◆ Prompt: Every line of the listing is to be printed again exactly.

◆ Record excerpts:
A landscape with many valleys, sampled at points; each row gives a point and its height.
From any point a ball takes the steepest step (drop divided by distance) to one of its 2 nearest points. It stops when none of these is lower. Distance is the straight distance between rows; heights are no part of it.
k692 h=663: [ 10   1   5  10 -17  13  -3   5  -8  -1   9   9 -27 -13  13  -6   2   5
   0  21  -2 -14 -15]
k443 h=530: [  5   4 -10  -5  -4   3   5  -2  -3   1   3  -9   4   5  -3   4  -9  -7
  24 -21  10   9   6]
k669 h=545: [  8 -12  12   7  -5   5 -11   4   0  -4  12  -1 -20   1  17 -14   3 -14
  -1  10 -26   5  14]
k306 h=221: [  3  22  -4  -9  -9  11 -15  -6   8  -2   7   7   1   0 -10  13  10  -2
   5  -7   7  17  14]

◆ Response to this task:
A landscape with many valleys, sampled at points; each row gives a point and its height.
From any point a ball takes the steepest step (drop divided by distance) to one of its 2 nearest points. It stops when none of these is lower. Distance is the straight distance between rows; heights are no part of it.
k692 h=663: [ 10   1   5  10 -17  13  -3   5  -8  -1   9   9 -27 -13  13  -6   2   5
   0  21  -2 -14 -15]
k443 h=530: [  5   4 -10  -5  -4   3   5  -2  -3   1   3  -9   4   5  -3   4  -9  -7
  24 -21  10   9   6]
k669 h=545: [  8 -12  12   7  -5   5 -11   4   0  -4  12  -1 -20   1  17 -14   3 -14
  -1  10 -26   5  14]
k306 h=221: [  3  22  -4  -9  -9  11 -15  -6   8  -2   7   7   1   0 -10  13  10  -2
   5  -7   7  17  14]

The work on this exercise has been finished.